■ PROBLEM DESCRIPTION:
Extract, from the records beneath this instruction, each line that contains the word "Here".

Segment Start: MATERIAL FOR THIS EXERCISE

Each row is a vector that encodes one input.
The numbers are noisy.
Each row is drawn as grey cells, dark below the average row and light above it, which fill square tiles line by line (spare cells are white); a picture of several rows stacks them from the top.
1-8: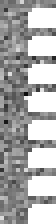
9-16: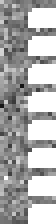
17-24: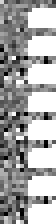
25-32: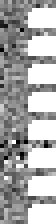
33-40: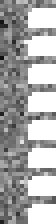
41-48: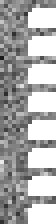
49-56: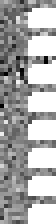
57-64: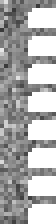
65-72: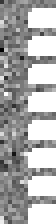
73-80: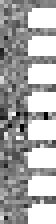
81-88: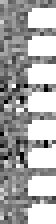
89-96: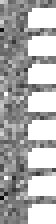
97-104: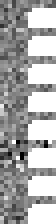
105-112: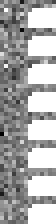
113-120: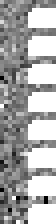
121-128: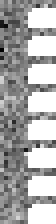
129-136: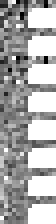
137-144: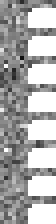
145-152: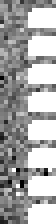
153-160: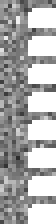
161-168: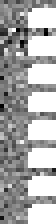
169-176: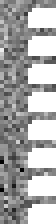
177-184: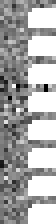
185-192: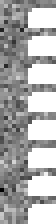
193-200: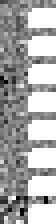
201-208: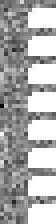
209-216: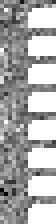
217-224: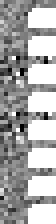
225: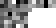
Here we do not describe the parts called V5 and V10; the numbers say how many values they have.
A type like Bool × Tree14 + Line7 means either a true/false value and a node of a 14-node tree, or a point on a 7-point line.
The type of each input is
Bool × (Circle8 + Unit) × V10 + V5.
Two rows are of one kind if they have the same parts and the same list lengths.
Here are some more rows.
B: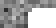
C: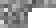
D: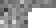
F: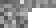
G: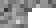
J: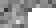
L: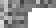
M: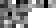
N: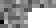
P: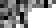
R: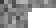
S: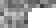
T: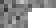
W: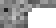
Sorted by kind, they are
B, D, F, G, J, N, R, S, T, W
C, L
M, P

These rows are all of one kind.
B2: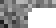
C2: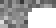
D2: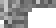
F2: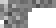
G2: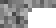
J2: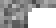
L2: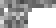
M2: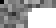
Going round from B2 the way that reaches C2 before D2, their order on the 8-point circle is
B2, J2, F2, L2, C2, M2, D2, G2.
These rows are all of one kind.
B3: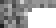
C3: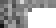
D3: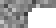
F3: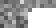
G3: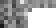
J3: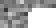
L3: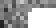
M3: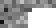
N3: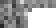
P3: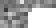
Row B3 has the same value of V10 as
C3, F3, G3 and N3.

Segment End: MATERIAL FOR THIS EXERCISE

■ ANSWER TO THE PROBLEM:
Here we do not describe the parts called V5 and V10; the numbers say how many values they have.
Here are some more rows.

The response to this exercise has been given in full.